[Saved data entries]
• • •

The groups are shells around one centre, one inside the other: the same stretched ball of 6 dimensions in 6 sizes.
In the rows, zero is written as 128.
Some rows, each with its group after it:
[142 120 141 113 114 140  94 107  80  86 156 126  95 131 101] => nedez
[141 157  61  73 126 138 211  84 163 242 139 156 103 104  57] => kozes
[160  95 162 127 133 106  94 111 101  71 130 160 136  68 101] => nedez
[169  86 164 136 125  81  82  96 102  56 128 166 130  81 138] => kozes
[159 145  99 125 138 123 158  94 118 176 172 149 124 121  86] => kozes
[165  95 143 112 124  83 108  83 128  96 121 170 121  80 127] => taz
[171 141  81 117 136 106 171  72 132 190 167 162 118 128 103] => nedez
[134 157  85  83 128 151 179  98 138 208 156 139 101 115  53] => kozes
[166 129  87  99 124 108 161  70 134 171 146 162 105 121 107] => gesi
[152 109 113  86 123 103 159  91 154 153 100 176 122  55  90] => gesi
[155 117 132 113 137 103 134  97 135 137 136 164 131  74  91] => taz
[146 143  91  93 127 107 178  82 164 207 140 162 112  98  89] => gesi
[173 120  89  91 140  94 180  69 162 188 126 185 129  74  88] => nedez
[166  95 133 118 120  92 122  94 118  98 113 172 126  74 121] => Mut
[170 129 125 130 149 111 120  85 107 135 184 150 127 124  96] => gesi
[122 139 117  95 107 133 143 111 130 157 134 135  96 107  89] => zari
[177 112 127 138 139  93 121  86 108 115 157 165 134 104 118] => zari
[157 116 114 114 123  91 153  92 144 151 120 173 127  75 111] => zari
[128 113 145  90 112 123 115 111 127 113 116 145 104  78  90] => kozes
[131 106 158 115 103 104  96 113 116  86 117 145 106  87 125] => gesi
[159 107 143 126 116 108  90  92  89  78 151 143 104 126 131] => gesi
[166 107 144 145 125 102  99 102  88  81 152 152 126 109 128] => Mut
[136 113 153 126 110 115 102 120 103  90 132 141 114  93 114] => Mut
[163 112 108 102 121  94 148  79 139 145 122 171 115  90 115] => taz
[139 158  69  86 125 135 204  93 157 234 143 153 108 104  63] => zari
[140 127 133 105 117 132 107  98 101 114 157 130  93 131 100] => zari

• • •

* PROBLEM DESCRIPTION *
After locating the line that holds "[166 107 144", print it and each line after it through the end of the data, exactly as it stands.

* ANSWER BOX *
[166 107 144 145 125 102  99 102  88  81 152 152 126 109 128] => Mut
[136 113 153 126 110 115 102 120 103  90 132 141 114  93 114] => Mut
[163 112 108 102 121  94 148  79 139 145 122 171 115  90 115] => taz
[139 158  69  86 125 135 204  93 157 234 143 153 108 104  63] => zari
[140 127 133 105 117 132 107  98 101 114 157 130  93 131 100] => zari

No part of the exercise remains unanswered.